→ **WORK INSTRUCTIONS**: From the records below, please repeat exactly the line that has "step 6: 18 3", the line that has "6 1 5 -5 1 0", and every line between them, and nothing else.

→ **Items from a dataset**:

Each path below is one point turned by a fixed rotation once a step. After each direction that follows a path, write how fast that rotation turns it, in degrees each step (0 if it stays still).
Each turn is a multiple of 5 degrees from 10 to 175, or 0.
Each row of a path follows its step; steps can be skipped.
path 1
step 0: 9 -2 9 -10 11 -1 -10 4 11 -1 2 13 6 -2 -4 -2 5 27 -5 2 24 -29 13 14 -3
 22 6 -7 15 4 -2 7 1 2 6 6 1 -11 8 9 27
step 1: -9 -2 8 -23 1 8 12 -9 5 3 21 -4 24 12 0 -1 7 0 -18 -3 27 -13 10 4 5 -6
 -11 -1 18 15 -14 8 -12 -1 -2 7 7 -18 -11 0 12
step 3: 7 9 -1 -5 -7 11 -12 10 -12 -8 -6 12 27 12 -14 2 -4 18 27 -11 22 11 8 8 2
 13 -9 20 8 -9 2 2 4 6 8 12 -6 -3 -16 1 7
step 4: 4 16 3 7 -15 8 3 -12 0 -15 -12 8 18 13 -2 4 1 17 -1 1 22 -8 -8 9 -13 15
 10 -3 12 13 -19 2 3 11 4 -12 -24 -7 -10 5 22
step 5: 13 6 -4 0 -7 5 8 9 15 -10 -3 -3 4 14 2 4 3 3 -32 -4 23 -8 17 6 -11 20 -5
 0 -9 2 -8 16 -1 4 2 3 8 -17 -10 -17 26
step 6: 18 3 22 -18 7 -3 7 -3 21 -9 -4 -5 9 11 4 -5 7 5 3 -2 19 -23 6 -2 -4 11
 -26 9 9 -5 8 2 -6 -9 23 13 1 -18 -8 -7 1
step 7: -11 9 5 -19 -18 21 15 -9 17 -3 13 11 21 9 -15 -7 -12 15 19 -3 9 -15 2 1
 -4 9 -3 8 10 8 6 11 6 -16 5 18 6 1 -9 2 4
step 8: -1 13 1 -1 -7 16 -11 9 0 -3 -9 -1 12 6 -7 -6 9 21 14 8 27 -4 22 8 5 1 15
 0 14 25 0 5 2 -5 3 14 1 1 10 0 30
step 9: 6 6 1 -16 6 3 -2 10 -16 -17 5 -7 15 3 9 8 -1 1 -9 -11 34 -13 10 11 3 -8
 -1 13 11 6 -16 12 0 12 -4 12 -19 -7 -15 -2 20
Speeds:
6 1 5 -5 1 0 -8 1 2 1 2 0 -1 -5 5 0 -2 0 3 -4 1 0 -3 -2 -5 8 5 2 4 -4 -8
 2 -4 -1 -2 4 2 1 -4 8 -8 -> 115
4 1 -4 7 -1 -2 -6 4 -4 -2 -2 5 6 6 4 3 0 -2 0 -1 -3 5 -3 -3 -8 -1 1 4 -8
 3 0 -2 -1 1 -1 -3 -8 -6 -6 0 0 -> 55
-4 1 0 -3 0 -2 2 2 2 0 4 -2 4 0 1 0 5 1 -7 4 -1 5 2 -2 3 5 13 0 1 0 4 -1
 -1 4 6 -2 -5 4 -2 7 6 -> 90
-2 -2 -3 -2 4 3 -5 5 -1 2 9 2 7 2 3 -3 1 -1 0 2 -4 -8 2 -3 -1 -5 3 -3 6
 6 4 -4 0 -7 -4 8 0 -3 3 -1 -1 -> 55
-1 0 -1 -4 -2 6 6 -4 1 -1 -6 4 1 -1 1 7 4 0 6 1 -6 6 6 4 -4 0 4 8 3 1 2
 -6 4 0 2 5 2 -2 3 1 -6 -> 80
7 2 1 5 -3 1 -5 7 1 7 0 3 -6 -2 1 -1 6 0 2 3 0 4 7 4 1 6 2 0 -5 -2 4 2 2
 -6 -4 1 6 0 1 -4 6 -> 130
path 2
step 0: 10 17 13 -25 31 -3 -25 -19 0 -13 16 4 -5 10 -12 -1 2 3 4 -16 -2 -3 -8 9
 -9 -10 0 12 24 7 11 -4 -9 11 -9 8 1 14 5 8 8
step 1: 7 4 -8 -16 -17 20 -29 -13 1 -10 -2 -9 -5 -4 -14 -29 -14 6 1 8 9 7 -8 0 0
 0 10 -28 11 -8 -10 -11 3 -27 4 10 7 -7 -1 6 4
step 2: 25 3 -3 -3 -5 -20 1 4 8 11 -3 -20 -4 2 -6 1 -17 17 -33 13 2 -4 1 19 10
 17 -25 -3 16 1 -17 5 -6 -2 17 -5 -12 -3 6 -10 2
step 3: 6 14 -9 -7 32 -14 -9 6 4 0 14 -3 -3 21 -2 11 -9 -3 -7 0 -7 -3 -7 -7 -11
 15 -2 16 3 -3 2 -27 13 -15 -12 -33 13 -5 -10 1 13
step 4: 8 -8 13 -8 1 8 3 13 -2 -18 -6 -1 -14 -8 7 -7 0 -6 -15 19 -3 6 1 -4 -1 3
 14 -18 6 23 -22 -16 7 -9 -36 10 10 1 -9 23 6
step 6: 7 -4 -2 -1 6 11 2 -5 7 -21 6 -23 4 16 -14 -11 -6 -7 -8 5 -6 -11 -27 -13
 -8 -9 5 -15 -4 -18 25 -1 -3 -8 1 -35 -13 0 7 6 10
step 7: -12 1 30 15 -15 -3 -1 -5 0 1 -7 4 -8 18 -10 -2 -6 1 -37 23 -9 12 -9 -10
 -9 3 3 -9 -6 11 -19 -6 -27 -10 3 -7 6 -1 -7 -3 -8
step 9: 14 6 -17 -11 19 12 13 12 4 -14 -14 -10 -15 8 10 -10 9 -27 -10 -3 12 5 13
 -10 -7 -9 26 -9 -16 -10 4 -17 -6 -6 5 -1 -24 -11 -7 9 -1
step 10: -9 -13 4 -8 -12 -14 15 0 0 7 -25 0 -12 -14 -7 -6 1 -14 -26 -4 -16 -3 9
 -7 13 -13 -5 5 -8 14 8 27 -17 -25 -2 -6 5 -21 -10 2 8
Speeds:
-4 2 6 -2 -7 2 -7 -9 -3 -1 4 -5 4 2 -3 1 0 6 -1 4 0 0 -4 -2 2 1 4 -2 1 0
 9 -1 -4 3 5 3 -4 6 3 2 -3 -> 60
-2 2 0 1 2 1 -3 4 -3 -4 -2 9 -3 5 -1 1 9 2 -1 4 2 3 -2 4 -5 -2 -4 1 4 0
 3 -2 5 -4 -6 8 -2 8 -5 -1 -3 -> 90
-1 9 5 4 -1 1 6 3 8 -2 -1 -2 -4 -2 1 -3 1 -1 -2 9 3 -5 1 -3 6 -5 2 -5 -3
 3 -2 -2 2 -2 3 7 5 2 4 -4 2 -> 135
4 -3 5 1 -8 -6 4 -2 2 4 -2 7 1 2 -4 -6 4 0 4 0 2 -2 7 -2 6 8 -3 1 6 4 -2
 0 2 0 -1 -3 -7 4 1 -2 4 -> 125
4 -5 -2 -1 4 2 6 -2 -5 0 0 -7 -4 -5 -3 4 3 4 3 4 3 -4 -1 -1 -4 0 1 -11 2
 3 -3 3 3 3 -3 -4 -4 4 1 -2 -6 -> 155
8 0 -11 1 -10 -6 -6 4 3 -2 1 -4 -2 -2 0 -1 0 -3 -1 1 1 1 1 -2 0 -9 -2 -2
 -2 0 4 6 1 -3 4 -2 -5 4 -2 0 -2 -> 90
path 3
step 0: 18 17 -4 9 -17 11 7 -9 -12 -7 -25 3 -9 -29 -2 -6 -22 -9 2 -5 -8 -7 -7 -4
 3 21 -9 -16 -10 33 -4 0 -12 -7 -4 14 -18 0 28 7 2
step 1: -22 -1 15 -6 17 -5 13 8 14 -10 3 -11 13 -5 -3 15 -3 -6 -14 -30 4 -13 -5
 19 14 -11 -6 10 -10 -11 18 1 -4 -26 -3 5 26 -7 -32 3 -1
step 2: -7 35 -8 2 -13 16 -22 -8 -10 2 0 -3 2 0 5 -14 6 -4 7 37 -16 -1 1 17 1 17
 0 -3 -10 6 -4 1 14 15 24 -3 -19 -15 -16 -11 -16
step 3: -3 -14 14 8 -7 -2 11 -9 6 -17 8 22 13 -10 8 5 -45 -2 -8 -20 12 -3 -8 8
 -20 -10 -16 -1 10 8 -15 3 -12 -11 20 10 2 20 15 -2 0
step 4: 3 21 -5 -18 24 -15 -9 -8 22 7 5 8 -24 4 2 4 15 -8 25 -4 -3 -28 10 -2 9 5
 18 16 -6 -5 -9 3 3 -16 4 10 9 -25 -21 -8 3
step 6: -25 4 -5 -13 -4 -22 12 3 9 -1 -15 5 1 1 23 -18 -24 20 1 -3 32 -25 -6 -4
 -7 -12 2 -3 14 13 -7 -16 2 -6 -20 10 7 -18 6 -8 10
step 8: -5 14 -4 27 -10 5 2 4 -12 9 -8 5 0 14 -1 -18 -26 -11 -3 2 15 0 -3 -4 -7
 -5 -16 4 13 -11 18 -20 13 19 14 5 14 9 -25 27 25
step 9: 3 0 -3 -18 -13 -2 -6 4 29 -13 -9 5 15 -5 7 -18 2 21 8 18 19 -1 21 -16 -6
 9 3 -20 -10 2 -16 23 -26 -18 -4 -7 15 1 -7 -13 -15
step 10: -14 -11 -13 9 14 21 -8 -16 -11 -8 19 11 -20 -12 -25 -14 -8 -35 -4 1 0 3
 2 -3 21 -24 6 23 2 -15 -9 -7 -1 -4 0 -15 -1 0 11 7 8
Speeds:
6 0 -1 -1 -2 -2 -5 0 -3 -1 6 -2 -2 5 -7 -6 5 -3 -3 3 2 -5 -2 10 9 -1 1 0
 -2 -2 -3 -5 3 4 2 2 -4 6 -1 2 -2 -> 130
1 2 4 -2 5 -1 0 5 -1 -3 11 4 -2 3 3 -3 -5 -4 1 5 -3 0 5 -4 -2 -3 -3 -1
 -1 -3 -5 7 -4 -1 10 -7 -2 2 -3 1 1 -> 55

→ **COMPLETED EXERCISE**:
step 6: 18 3 22 -18 7 -3 7 -3 21 -9 -4 -5 9 11 4 -5 7 5 3 -2 19 -23 6 -2 -4 11
 -26 9 9 -5 8 2 -6 -9 23 13 1 -18 -8 -7 1
step 7: -11 9 5 -19 -18 21 15 -9 17 -3 13 11 21 9 -15 -7 -12 15 19 -3 9 -15 2 1
 -4 9 -3 8 10 8 6 11 6 -16 5 18 6 1 -9 2 4
step 8: -1 13 1 -1 -7 16 -11 9 0 -3 -9 -1 12 6 -7 -6 9 21 14 8 27 -4 22 8 5 1 15
 0 14 25 0 5 2 -5 3 14 1 1 10 0 30
step 9: 6 6 1 -16 6 3 -2 10 -16 -17 5 -7 15 3 9 8 -1 1 -9 -11 34 -13 10 11 3 -8
 -1 13 11 6 -16 12 0 12 -4 12 -19 -7 -15 -2 20
Speeds:
6 1 5 -5 1 0 -8 1 2 1 2 0 -1 -5 5 0 -2 0 3 -4 1 0 -3 -2 -5 8 5 2 4 -4 -8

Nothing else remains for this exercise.